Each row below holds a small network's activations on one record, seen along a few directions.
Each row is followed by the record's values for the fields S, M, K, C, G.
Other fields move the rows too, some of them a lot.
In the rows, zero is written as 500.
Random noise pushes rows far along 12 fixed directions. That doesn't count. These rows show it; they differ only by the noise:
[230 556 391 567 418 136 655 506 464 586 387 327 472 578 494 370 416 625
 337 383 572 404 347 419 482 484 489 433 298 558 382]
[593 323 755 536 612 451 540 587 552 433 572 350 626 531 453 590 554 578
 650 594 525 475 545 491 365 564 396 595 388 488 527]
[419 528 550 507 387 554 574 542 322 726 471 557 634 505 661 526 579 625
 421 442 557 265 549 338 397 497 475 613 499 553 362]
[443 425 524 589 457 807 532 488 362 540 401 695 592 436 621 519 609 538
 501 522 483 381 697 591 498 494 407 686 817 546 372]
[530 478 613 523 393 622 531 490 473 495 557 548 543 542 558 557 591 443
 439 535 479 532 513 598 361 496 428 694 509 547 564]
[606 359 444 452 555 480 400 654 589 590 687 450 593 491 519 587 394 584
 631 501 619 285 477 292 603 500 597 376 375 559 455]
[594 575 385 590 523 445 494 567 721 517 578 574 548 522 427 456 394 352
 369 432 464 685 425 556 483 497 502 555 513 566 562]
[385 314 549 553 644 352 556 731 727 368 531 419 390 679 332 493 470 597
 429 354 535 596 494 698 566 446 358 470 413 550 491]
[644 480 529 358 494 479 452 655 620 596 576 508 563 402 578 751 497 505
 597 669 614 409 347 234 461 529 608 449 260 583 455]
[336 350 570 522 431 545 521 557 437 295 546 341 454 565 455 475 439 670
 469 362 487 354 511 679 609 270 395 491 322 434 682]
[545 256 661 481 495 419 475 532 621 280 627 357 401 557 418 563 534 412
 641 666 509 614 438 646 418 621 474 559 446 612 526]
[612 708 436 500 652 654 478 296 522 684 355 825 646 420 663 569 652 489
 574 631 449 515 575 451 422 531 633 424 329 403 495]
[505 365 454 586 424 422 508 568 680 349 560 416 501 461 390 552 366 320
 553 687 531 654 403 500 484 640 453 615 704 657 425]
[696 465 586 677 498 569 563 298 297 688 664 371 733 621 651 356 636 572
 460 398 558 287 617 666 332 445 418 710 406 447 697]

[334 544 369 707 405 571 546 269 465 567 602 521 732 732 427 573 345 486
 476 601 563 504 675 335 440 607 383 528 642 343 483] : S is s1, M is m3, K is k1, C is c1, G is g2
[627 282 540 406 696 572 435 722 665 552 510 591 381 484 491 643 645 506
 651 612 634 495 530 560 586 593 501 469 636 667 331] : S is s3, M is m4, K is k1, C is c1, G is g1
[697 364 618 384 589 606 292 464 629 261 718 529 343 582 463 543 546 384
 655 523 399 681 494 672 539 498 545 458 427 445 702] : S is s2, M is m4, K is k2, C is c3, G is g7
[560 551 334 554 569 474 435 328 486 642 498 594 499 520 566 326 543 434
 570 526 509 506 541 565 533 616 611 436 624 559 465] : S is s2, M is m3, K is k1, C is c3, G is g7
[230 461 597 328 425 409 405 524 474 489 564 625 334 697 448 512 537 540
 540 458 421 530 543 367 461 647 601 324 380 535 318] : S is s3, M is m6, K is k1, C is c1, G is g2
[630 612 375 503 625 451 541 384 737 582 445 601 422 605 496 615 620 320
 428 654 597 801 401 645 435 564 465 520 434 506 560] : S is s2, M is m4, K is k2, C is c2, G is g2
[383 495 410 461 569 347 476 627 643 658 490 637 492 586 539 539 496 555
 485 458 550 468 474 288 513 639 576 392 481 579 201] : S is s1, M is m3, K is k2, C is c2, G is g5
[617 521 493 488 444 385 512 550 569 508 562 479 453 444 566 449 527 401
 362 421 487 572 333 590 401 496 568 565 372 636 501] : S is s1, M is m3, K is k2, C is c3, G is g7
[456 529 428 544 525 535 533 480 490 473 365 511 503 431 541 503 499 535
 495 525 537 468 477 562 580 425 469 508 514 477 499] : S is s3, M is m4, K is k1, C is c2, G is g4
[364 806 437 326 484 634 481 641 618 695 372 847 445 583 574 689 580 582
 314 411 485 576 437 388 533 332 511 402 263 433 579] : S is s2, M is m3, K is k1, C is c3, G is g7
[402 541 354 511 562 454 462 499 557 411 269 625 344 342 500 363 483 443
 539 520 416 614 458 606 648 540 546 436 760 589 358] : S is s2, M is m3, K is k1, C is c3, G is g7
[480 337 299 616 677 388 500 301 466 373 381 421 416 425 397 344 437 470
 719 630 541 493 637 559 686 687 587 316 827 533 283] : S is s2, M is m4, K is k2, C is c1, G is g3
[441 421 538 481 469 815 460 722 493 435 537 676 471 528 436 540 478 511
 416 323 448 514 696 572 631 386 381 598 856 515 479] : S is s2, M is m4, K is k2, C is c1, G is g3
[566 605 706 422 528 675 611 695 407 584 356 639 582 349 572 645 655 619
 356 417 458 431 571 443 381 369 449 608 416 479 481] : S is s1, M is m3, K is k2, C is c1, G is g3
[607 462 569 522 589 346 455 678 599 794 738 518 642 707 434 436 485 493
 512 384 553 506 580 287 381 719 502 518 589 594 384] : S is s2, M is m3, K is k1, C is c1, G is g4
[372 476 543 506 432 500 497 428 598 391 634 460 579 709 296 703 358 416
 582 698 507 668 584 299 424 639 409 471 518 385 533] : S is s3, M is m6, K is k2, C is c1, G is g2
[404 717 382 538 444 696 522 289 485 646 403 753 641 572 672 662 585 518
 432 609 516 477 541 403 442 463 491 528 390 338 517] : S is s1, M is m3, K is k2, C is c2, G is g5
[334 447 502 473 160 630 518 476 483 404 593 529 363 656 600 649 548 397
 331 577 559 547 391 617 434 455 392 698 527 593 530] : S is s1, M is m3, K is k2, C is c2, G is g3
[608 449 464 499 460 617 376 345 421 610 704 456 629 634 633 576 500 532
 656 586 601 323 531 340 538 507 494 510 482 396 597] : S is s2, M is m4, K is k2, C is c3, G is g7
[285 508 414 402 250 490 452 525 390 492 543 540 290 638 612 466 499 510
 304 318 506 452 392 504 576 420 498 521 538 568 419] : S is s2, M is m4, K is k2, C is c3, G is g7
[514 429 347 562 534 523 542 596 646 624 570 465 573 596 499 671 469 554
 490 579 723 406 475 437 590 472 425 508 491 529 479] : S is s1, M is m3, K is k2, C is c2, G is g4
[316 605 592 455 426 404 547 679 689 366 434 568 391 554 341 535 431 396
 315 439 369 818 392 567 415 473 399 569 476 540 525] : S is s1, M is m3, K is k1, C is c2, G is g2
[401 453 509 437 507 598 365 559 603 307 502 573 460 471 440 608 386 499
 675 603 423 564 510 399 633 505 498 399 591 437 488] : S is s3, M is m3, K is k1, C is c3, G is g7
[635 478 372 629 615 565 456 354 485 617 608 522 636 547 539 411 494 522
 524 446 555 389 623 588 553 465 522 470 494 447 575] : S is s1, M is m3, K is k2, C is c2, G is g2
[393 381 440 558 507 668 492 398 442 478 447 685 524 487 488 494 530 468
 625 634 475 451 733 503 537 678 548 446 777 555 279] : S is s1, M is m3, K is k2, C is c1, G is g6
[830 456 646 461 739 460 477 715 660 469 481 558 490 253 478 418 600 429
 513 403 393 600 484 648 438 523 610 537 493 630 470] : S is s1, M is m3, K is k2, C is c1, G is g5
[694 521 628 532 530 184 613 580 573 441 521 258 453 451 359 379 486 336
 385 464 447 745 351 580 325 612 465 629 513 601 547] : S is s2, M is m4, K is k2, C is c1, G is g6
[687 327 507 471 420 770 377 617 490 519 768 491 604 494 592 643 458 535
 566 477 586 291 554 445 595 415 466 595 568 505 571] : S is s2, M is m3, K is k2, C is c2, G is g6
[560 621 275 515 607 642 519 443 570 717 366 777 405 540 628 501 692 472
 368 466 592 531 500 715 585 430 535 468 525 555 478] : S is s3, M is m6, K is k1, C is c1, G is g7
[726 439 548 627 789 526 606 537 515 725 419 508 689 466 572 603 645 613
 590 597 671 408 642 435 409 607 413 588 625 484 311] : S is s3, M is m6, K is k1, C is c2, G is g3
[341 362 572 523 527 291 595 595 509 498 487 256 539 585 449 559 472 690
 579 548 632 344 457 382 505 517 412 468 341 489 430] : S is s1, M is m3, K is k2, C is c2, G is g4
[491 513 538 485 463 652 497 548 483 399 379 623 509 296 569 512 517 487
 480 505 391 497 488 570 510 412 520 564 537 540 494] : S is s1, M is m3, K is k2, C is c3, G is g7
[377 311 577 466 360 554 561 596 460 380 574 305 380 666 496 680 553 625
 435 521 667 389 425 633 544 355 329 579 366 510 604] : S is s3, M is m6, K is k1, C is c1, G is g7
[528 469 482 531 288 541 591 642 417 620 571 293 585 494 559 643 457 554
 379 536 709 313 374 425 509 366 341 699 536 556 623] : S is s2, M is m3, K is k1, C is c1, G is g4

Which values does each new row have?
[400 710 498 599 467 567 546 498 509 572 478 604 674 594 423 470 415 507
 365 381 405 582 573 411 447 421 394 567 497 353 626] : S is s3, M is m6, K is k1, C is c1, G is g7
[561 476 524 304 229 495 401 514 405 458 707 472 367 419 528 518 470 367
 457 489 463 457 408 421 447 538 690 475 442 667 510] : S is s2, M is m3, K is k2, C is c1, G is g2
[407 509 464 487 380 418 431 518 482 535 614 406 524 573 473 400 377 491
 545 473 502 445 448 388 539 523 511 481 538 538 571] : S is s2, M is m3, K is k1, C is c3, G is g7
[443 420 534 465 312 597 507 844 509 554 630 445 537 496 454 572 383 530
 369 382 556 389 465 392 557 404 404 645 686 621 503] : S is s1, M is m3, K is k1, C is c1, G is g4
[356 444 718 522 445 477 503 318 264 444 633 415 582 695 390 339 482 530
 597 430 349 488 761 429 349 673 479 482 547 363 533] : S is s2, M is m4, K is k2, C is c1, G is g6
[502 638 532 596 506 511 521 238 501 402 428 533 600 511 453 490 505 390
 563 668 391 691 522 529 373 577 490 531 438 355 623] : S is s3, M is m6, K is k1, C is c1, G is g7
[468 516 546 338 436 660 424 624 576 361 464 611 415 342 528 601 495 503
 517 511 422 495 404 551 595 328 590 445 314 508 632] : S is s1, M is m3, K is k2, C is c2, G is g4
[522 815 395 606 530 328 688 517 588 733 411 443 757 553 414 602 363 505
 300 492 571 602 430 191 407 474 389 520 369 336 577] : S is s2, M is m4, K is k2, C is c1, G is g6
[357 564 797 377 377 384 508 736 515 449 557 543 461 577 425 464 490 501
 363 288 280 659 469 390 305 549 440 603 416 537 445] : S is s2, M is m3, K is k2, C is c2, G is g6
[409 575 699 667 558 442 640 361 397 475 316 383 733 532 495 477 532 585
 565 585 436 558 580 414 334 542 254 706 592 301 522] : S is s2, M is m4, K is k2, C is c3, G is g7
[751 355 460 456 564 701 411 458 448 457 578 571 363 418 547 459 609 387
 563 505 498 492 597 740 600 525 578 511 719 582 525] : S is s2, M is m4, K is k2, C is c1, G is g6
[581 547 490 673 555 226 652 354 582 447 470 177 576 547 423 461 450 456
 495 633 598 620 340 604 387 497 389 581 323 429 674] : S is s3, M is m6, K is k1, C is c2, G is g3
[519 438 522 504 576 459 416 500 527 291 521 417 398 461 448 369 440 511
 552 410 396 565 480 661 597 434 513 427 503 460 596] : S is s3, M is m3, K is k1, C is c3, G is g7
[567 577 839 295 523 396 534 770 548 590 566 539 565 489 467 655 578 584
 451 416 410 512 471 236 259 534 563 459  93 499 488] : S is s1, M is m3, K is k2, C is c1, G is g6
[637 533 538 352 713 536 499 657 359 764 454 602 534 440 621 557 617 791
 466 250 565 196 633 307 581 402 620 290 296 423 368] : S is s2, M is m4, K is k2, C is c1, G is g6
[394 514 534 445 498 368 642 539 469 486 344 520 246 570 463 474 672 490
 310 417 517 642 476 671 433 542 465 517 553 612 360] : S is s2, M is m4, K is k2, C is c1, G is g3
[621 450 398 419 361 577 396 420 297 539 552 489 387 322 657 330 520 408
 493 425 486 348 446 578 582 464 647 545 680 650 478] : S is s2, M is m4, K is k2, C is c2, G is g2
■ ■ ■ ■ ■ ■ ■
Task statement.
Gather each line from the entries above that includes the word "record".

Solution.
Each row below holds a small network's activations on one record, seen along a few directions.
Each row is followed by the record's values for the fields S, M, K, C, G.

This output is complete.